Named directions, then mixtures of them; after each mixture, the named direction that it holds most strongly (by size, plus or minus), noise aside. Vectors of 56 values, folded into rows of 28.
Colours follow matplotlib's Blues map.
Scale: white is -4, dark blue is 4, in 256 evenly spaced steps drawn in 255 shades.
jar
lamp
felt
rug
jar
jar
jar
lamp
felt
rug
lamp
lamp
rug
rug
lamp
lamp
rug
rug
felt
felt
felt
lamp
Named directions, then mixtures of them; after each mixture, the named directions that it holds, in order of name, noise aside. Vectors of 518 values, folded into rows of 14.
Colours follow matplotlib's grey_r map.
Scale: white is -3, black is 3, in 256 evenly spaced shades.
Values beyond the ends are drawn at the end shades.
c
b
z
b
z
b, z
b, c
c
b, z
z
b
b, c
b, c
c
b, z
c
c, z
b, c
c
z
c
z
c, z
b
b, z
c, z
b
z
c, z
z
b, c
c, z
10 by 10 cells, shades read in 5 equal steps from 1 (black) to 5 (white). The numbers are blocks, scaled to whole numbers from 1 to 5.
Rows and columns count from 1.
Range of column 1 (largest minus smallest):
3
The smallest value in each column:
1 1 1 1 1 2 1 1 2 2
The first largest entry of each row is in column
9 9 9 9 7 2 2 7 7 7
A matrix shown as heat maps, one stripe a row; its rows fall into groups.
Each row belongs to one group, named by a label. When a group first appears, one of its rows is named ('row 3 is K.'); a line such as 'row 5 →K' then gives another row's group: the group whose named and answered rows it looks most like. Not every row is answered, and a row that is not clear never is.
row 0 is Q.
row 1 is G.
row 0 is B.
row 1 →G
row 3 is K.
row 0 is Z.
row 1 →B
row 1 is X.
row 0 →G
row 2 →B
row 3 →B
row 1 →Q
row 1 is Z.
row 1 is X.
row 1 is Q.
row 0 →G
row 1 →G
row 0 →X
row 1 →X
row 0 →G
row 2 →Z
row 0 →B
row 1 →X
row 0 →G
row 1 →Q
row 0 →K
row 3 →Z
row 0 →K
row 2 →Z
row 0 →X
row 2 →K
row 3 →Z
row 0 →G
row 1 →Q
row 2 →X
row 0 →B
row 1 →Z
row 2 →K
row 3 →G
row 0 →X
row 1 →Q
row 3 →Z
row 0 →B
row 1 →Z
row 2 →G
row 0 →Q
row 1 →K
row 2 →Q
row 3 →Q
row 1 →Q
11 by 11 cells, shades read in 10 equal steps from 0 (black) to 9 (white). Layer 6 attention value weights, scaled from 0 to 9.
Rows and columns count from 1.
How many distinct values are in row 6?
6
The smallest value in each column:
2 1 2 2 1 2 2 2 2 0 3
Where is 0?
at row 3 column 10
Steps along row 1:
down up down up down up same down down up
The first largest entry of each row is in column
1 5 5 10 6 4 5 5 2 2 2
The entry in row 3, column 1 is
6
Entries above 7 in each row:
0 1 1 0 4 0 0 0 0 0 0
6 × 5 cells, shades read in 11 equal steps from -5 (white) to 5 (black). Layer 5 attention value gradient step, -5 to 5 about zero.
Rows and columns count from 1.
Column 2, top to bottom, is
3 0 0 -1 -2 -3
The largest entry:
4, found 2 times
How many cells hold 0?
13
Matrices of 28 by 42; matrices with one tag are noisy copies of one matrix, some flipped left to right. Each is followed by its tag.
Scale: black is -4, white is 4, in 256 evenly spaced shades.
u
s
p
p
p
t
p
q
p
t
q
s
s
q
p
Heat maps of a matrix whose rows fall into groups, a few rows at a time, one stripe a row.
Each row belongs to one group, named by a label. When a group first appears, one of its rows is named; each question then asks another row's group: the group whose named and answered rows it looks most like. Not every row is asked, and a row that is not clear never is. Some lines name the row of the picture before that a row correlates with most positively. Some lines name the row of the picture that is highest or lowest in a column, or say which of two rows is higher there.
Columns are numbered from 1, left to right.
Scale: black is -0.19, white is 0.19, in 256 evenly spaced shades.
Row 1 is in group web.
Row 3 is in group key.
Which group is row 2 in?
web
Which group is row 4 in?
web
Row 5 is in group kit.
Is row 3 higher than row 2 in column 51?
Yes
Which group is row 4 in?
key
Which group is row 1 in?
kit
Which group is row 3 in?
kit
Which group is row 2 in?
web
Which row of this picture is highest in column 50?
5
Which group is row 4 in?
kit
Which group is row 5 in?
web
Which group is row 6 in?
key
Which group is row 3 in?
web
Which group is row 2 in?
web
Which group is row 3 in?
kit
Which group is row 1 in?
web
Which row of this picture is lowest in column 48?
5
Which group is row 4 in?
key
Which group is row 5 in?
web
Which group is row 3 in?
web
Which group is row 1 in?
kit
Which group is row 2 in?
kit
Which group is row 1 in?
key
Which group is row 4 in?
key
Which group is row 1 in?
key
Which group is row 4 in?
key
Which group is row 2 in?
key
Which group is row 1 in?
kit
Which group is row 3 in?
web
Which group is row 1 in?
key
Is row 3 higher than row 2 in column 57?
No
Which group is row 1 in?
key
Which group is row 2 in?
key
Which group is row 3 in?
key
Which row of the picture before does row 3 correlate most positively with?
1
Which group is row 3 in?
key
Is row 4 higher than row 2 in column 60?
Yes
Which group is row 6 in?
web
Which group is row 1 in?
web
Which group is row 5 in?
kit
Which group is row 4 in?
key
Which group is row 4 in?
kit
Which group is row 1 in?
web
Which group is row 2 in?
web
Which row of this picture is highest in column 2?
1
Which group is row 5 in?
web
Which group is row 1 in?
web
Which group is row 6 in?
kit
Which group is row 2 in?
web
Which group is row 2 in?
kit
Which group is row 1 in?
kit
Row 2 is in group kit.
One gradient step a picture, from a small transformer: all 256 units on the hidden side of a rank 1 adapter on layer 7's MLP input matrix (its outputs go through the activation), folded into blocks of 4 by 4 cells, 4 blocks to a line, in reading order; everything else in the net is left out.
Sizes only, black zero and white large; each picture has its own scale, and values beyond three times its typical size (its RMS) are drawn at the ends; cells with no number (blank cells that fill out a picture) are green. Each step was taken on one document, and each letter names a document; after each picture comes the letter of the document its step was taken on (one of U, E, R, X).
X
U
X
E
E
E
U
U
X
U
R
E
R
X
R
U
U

#### Problem to work on
Which lines above hold the string "equal"? Copy every one of them.

#### Expected answer
10 by 10 cells, shades read in 5 equal steps from 1 (black) to 5 (white). The numbers are blocks, scaled to whole numbers from 1 to 5.
11 by 11 cells, shades read in 10 equal steps from 0 (black) to 9 (white). Layer 6 attention value weights, scaled from 0 to 9.
6 × 5 cells, shades read in 11 equal steps from -5 (white) to 5 (black). Layer 5 attention value gradient step, -5 to 5 about zero.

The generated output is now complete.